Exercise goal →
Copy, from the entries below, each line in which the string "heads" appears.

[Data records]
Here is a tiny trained network, its code and every weight. The questions are about switching its units off for an input and a target symbol, where a switched-off unit gives its printed mean instead of its output.

import numpy as np


def w(rows, s, z=0):
    codes = np.array(rows[::2]) - 128.0
    scale = np.full(codes.shape[1], s)
    scale[-1] = z or s
    return codes * scale


def f(y):
    return np.maximum(y, 0)


def softmax(a):
    e = np.exp(a - a.max(-1, keepdims=True))
    return e / e.sum(-1, keepdims=True)


def log_softmax(a):
    a = a - a.max(-1, keepdims=True)
    return a - np.log(np.exp(a).sum(-1, keepdims=True))


def net(x, mask):
    ids = ['αγθλμξτψ'.index(c) for c in x.split()]
    T = len(ids)
    res = E[ids] + P[:T]
    u = 0
    for l in range(3):
        r = res
        for j in range(2):
            rows = slice(4 * j, 4 * j + 4)
            q, k, v = (r @ M[l][rows].T for M in (Q, K, V))
            z = softmax(np.where(np.tri(T) > 0, q @ k.T / 4**0.5, -1e9)) @ v
            o = O[l][rows]
            res = res + np.where(mask[u + j], z, o[:, -1]) @ o[:, :-1]
        u += 2
        y = f(res @ A[l][:, :-1].T + A[l][:, -1])
        res = res + np.where(mask[u : u + 8], y, B[l][:, -1]) @ B[l][:, :-1]
        u += 8
    return log_softmax(res[-1] @ U[:, :-1].T + U[:, -1])


Q, K, V, O, A, B = {}, {}, {}, {}, {}, {}
E = w([
[114,163,138],'α',
[134,132,82],'γ',
[6,159,99],'θ',
[165,72,95],'λ',
[151,77,166],'μ',
[153,88,77],'ξ',
[168,57,126],'τ',
[147,140,199],'ψ',
],0.012)
P = w([
[105,107,87],'0',
[86,110,91],'1',
[87,144,101],'2',
[102,172,116],'3',
[121,196,117],'4',
[147,219,119],'5',
[200,252,117],'6',
],0.0031)
Q[0] = w([
[55,212,132],'L0H0',
[30,123,250],'L0H0',
[184,153,36],'L0H0',
[196,93,83],'L0H0',
[185,45,62],'L0H1',
[92,36,118],'L0H1',
[120,67,212],'L0H1',
[173,116,116],'L0H1',
],0.015)
K[0] = w([
[61,198,139],'L0H0',
[21,83,188],'L0H0',
[188,177,88],'L0H0',
[205,114,97],'L0H0',
[88,6,154],'L0H1',
[159,52,111],'L0H1',
[170,124,172],'L0H1',
[101,99,159],'L0H1',
],0.019)
V[0] = w([
[3,57,190],'L0H0',
[137,135,118],'L0H0',
[109,116,138],'L0H0',
[68,92,160],'L0H0',
[51,92,82],'L0H1',
[33,82,65],'L0H1',
[87,112,107],'L0H1',
[72,102,96],'L0H1',
],0.0055)
O[0] = w([
[254,216,45,253],'L0H0',
[120,119,139,119],'L0H0',
[152,142,113,147],'L0H0',
[204,176,79,188],'L0H0',
[214,196,188,111],'L0H1',
[245,219,213,103],'L0H1',
[199,182,163,122],'L0H1',
[199,185,174,117],'L0H1',
],0.0046,0.00063)
A[0] = w([
[89,177,173,2],'L0N0',
[124,130,135,60],'L0N1',
[10,125,140,125],'L0N2',
[75,107,79,80],'L0N3',
[77,176,124,20],'L0N4',
[127,130,121,58],'L0N5',
[135,136,126,32],'L0N6',
[96,119,192,66],'L0N7',
],0.014,0.0034)
B[0] = w([
[62,80,71,176],'L0N0',
[141,122,133,128],'L0N1',
[213,205,141,249],'L0N2',
[142,135,65,161],'L0N3',
[6,135,109,200],'L0N4',
[134,102,116,128],'L0N5',
[135,122,110,128],'L0N6',
[56,63,116,183],'L0N7',
],0.015,0.0012)
Q[1] = w([
[84,187,118],'L1H0',
[77,169,144],'L1H0',
[91,155,144],'L1H0',
[192,62,122],'L1H0',
[169,97,145],'L1H1',
[152,122,128],'L1H1',
[185,151,147],'L1H1',
[133,89,6],'L1H1',
],0.023)
K[1] = w([
[128,141,223],'L1H0',
[138,118,187],'L1H0',
[137,115,180],'L1H0',
[119,131,6],'L1H0',
[61,30,112],'L1H1',
[99,90,133],'L1H1',
[39,106,133],'L1H1',
[248,46,233],'L1H1',
],0.015)
V[1] = w([
[78,115,133],'L1H0',
[77,110,116],'L1H0',
[2,85,104],'L1H0',
[113,124,129],'L1H0',
[156,126,229],'L1H1',
[122,115,107],'L1H1',
[129,76,143],'L1H1',
[148,183,196],'L1H1',
],0.0066)
O[1] = w([
[149,154,125,111],'L1H0',
[168,149,137,114],'L1H0',
[224,178,150,93],'L1H0',
[137,136,128,123],'L1H0',
[188,134,254,3],'L1H1',
[125,128,96,126],'L1H1',
[224,137,163,3],'L1H1',
[91,125,211,161],'L1H1',
],0.007,0.00061)
A[1] = w([
[33,119,157,131],'L1N0',
[120,198,122,97],'L1N1',
[169,142,159,122],'L1N2',
[92,146,89,2],'L1N3',
[109,102,204,92],'L1N4',
[112,22,94,77],'L1N5',
[118,8,161,32],'L1N6',
[164,153,155,184],'L1N7',
],0.013,0.0042)
B[1] = w([
[154,72,88,252],'L1N0',
[74,130,169,248],'L1N1',
[125,146,78,155],'L1N2',
[129,176,176,172],'L1N3',
[69,60,185,188],'L1N4',
[219,184,119,200],'L1N5',
[134,135,252,187],'L1N6',
[55,115,161,215],'L1N7',
],0.02,0.0025)
Q[2] = w([
[84,166,151],'L2H0',
[162,57,99],'L2H0',
[99,192,133],'L2H0',
[144,161,139],'L2H0',
[128,145,32],'L2H1',
[126,169,79],'L2H1',
[248,240,193],'L2H1',
[190,167,67],'L2H1',
],0.014)
K[2] = w([
[127,92,86],'L2H0',
[106,181,150],'L2H0',
[140,76,129],'L2H0',
[157,114,150],'L2H0',
[139,64,25],'L2H1',
[147,122,69],'L2H1',
[250,213,205],'L2H1',
[186,79,70],'L2H1',
],0.013)
V[2] = w([
[132,223,160],'L2H0',
[74,253,138],'L2H0',
[105,205,141],'L2H0',
[130,53,105],'L2H0',
[114,140,138],'L2H1',
[90,139,202],'L2H1',
[102,152,150],'L2H1',
[114,143,121],'L2H1',
],0.0069)
O[2] = w([
[59,229,138,123],'L2H0',
[102,255,112,109],'L2H0',
[106,213,120,120],'L2H0',
[178,51,122,132],'L2H0',
[126,152,125,151],'L2H1',
[135,225,76,255],'L2H1',
[122,171,120,176],'L2H1',
[126,140,143,129],'L2H1',
],0.0076,0.0039)
A[2] = w([
[82,187,129,114],'L2N0',
[201,135,51,50],'L2N1',
[248,177,96,59],'L2N2',
[86,63,121,146],'L2N3',
[98,146,121,3],'L2N4',
[89,180,54,2],'L2N5',
[134,111,2,201],'L2N6',
[187,138,189,69],'L2N7',
],0.014,0.0048)
B[2] = w([
[46,194,52,254],'L2N0',
[218,106,32,153],'L2N1',
[15,3,65,191],'L2N2',
[197,75,149,197],'L2N3',
[194,68,152,151],'L2N4',
[202,40,199,209],'L2N5',
[221,232,144,180],'L2N6',
[82,187,221,197],'L2N7',
],0.019,0.0063)
U = w([
[33,220,19,233],'α',
[220,232,81,204],'γ',
[114,133,90,2],'θ',
[69,53,45,62],'λ',
[125,176,215,120],'μ',
[174,96,1,82],'ξ',
[37,95,151,33],'τ',
[189,43,161,191],'ψ',
],0.0039,0.0044)

Each question gives the input, a string of symbols that net reads in full, and the target symbol t.
The units are the heads (4 rows each of Q, K, V and O) and the neurons (one row each of A and B). Each row of codes is followed by its name. A weight is (code - 128) times the scale printed after its matrix; where a second scale follows, it is the last column's (O, A, B and U).
mask holds one flag per unit, layer by layer, with each layer's heads first. A switched-off unit (its flag False) gives its mean, the last column of its rows in O or B, instead of its output. The means were averaged over made-up inputs and are rounded, as every weight is.
A unit's drop is (log p(t) with every unit on - log p(t) with that unit switched off) / (log p(t) with every unit on - log p(t) with every unit switched off).
The circuit of an input: a set's keep is (log p(t) with only the set's units on - log p(t) with every unit switched off) / (log p(t) with every unit on - log p(t) with every unit switched off). Starting from the 12 units with the biggest drops (on a tie, the unit counted first), units are removed one at a time, each time the one whose removal leaves the highest keep (on an exact tie, the one counted first), for as long as the keep stays at least 0.8.
units of the circuit, in order: the units of the circuit, biggest drop first
most important unit: the unit with the biggest drop
k most important neurons: the k neurons with the biggest drops, biggest first
top k neurons in layer l: the k neurons of layer l with the biggest drops, biggest first
heads that matter: for each layer, one digit per head in row order, 1 if its drop is at least 0.15 and else 0, layers parted by /
input λ λ ψ α ψ, target α: top neuron in layer 1 => [L1N0]
input ψ θ θ θ ψ τ, target α: units of the circuit, in order => [L2H0, L0N2]
input θ μ λ, target α: heads that matter => 00 / 10 / 10
input ψ ψ γ ψ, target γ: top 2 neurons in layer 0 => [L0N3, L0N2]
input γ ψ γ θ μ, target α: units of the circuit, in order => [L0N2, L2H0, L1N1]
input ψ ξ λ, target λ: units of the circuit, in order => [L2N2, L1N5]
input ψ α ψ ξ α ψ α, target ψ: heads that matter => 11 / 01 / 10
input ψ ψ θ λ, target α: units of the circuit, in order => [L2H0, L0N2]
input ξ ξ ξ ψ ψ ξ α, target α: 3 most important neurons => [L0N2, L2N0, L1N0]
input θ θ ψ α γ μ ψ, target α: top 2 neurons in layer 2 => [L2N0, L2N3]
input α ψ μ α, target ψ: heads that matter => 00 / 01 / 10
input ψ ψ α ψ θ μ, target α: units of the circuit, in order => [L0N2, L2N0, L2H0]
input α ψ θ ψ α α ψ, target γ: 2 most important neurons => [L2N6, L0N4]
input γ ψ ψ ψ μ μ, target μ: heads that matter => 01 / 00 / 00
input θ γ ψ ψ ψ τ θ, target γ: units of the circuit, in order => [L1N0, L2N6]
input γ μ ψ λ, target λ: heads that matter => 00 / 00 / 00
input ψ λ ξ λ λ γ, target γ: units of the circuit, in order => [L2N6, L1N6]
input ψ ξ θ ξ, target γ: most important neuron => [L0N4]
input λ α θ μ μ, target γ: 2 most important neurons => [L0N4, L1N0]
input μ λ ψ ψ ψ ψ α, target α: heads that matter => 01 / 00 / 00
input ψ ψ α ψ θ ψ α, target γ: heads that matter => 00 / 01 / 10
input μ α λ θ τ, target α: most important unit => L2H0
input α γ ψ τ, target τ: top 3 neurons in layer 2 => [L2N2, L2N7, L2N6]
input ξ ψ τ ψ ξ μ, target μ: top 3 neurons in layer 1 => [L1N6, L1N0, L1N5]
input μ α ξ, target ξ: 3 most important neurons => [L2N2, L1N5, L2N1]
input γ α ψ ψ, target ψ: 2 most important neurons => [L2N3, L2N0]
input α γ μ ψ τ ξ, target ξ: 3 most important neurons => [L2N2, L2N1, L1N5]
input μ γ α μ ψ, target ψ: top 3 neurons in layer 0 => [L0N7, L0N4, L0N0]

Exercise response →
The units are the heads (4 rows each of Q, K, V and O) and the neurons (one row each of A and B). Each row of codes is followed by its name. A weight is (code - 128) times the scale printed after its matrix; where a second scale follows, it is the last column's (O, A, B and U).
mask holds one flag per unit, layer by layer, with each layer's heads first. A switched-off unit (its flag False) gives its mean, the last column of its rows in O or B, instead of its output. The means were averaged over made-up inputs and are rounded, as every weight is.
heads that matter: for each layer, one digit per head in row order, 1 if its drop is at least 0.15 and else 0, layers parted by /
input θ μ λ, target α: heads that matter => 00 / 10 / 10
input ψ α ψ ξ α ψ α, target ψ: heads that matter => 11 / 01 / 10
input α ψ μ α, target ψ: heads that matter => 00 / 01 / 10
input γ ψ ψ ψ μ μ, target μ: heads that matter => 01 / 00 / 00
input γ μ ψ λ, target λ: heads that matter => 00 / 00 / 00
input μ λ ψ ψ ψ ψ α, target α: heads that matter => 01 / 00 / 00
input ψ ψ α ψ θ ψ α, target γ: heads that matter => 00 / 01 / 10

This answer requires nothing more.